## Exercise objective
Going down the listing below, print exactly each line from the one with "or mirrored, and" up to and including the one with "Kop: [111 100 100 111 70 95 102 98 94 110 89]", and skip the rest.

=== Section Start ===

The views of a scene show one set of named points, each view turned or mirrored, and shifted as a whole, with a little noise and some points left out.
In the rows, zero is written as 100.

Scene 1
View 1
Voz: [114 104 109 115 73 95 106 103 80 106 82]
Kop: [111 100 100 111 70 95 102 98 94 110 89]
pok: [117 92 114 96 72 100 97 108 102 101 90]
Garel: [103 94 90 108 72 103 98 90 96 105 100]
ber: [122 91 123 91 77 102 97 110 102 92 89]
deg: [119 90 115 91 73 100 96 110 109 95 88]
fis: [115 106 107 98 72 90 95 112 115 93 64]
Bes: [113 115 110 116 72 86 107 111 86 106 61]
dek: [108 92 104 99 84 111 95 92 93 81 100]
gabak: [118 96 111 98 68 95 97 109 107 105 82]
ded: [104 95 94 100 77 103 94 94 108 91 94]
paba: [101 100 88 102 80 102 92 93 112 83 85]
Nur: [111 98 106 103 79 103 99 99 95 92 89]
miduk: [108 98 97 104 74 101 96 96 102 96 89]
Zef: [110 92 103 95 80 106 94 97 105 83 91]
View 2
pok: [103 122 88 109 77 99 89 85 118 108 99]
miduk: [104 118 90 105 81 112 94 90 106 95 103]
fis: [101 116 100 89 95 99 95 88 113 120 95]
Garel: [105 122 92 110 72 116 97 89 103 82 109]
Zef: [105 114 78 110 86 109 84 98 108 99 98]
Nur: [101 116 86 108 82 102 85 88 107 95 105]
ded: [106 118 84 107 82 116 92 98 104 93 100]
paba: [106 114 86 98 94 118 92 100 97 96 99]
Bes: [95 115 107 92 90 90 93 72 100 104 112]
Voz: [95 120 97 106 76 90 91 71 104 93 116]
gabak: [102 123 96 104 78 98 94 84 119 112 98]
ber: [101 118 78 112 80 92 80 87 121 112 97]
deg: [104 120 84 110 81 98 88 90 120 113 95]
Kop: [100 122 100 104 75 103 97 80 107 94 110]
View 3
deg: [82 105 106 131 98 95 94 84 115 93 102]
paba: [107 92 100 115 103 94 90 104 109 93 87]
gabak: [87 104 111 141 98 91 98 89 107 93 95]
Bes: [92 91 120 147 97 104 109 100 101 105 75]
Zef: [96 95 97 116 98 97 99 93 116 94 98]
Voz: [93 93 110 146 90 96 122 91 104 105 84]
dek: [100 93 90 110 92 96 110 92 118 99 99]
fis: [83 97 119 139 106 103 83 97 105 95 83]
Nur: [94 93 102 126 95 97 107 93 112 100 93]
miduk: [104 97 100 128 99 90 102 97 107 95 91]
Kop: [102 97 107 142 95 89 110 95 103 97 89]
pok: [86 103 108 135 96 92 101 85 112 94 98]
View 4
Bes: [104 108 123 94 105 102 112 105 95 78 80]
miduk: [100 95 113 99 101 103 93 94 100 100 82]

=== Section End ===
=== Section Start ===

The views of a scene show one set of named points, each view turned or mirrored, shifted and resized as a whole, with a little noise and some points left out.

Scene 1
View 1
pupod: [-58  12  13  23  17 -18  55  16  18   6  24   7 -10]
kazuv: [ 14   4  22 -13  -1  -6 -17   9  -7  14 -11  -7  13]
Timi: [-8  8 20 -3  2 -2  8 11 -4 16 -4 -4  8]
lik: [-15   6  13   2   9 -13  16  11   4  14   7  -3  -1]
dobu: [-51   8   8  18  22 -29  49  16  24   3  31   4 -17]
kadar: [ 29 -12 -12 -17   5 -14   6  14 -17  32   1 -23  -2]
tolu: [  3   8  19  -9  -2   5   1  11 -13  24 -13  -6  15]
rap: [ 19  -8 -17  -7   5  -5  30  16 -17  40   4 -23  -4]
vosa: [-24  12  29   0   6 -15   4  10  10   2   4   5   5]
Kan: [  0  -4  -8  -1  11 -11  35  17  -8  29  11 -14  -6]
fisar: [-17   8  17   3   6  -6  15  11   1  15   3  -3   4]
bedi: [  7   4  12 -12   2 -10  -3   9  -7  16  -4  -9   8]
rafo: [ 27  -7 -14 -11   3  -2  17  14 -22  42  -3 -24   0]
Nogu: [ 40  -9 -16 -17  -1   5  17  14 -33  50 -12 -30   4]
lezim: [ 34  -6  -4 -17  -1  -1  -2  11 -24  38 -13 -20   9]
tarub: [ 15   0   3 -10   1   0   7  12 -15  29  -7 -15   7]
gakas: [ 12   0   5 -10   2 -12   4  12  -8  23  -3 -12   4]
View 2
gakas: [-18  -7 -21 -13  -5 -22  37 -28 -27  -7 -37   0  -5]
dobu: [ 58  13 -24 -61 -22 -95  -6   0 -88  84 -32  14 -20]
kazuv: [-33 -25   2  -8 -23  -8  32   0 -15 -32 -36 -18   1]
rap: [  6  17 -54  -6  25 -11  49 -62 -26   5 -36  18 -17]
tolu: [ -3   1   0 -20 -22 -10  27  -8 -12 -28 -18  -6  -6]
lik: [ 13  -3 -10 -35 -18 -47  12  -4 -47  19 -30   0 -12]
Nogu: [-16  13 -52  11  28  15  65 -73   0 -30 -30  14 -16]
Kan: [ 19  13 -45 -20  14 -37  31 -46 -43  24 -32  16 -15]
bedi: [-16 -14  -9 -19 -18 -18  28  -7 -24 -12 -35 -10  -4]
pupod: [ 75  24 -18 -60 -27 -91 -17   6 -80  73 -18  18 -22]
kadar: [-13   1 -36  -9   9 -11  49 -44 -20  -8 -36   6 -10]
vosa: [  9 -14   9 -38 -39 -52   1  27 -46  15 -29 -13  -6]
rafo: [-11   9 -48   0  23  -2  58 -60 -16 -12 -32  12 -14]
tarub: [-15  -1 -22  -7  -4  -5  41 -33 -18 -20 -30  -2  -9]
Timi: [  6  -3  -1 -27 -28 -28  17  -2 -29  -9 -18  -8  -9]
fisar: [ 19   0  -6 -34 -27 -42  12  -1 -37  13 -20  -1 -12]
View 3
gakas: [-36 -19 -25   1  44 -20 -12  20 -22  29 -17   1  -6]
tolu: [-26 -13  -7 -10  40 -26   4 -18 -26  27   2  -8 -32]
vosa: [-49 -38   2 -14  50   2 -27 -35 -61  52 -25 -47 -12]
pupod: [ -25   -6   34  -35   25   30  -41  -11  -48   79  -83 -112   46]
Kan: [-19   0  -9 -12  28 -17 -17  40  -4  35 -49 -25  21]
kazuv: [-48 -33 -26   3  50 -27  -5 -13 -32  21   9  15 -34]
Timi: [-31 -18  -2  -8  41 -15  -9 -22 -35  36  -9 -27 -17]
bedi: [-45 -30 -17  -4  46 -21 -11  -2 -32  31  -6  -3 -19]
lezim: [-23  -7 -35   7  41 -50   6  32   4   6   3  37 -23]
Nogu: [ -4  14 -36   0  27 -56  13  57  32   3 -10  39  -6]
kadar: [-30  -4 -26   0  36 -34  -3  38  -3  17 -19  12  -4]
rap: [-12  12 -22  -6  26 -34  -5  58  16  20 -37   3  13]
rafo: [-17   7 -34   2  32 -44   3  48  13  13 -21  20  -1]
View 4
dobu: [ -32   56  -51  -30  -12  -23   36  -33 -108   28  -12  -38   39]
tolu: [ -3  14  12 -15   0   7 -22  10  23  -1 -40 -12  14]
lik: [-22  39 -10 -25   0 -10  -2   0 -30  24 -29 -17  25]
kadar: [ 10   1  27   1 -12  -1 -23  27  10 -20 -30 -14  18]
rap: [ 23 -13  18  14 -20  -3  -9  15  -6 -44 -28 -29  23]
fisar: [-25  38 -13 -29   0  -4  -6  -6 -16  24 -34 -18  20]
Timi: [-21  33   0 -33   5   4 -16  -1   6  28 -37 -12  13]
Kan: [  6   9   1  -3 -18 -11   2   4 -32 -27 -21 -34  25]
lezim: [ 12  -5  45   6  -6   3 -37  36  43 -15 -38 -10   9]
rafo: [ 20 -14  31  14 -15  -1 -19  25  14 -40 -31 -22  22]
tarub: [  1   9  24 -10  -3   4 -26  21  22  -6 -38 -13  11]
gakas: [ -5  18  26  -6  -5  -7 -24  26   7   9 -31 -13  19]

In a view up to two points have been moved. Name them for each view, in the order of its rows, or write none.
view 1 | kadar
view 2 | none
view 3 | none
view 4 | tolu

=== Section End ===

## Exercise answer
The views of a scene show one set of named points, each view turned or mirrored, and shifted as a whole, with a little noise and some points left out.
In the rows, zero is written as 100.

Scene 1
View 1
Voz: [114 104 109 115 73 95 106 103 80 106 82]
Kop: [111 100 100 111 70 95 102 98 94 110 89]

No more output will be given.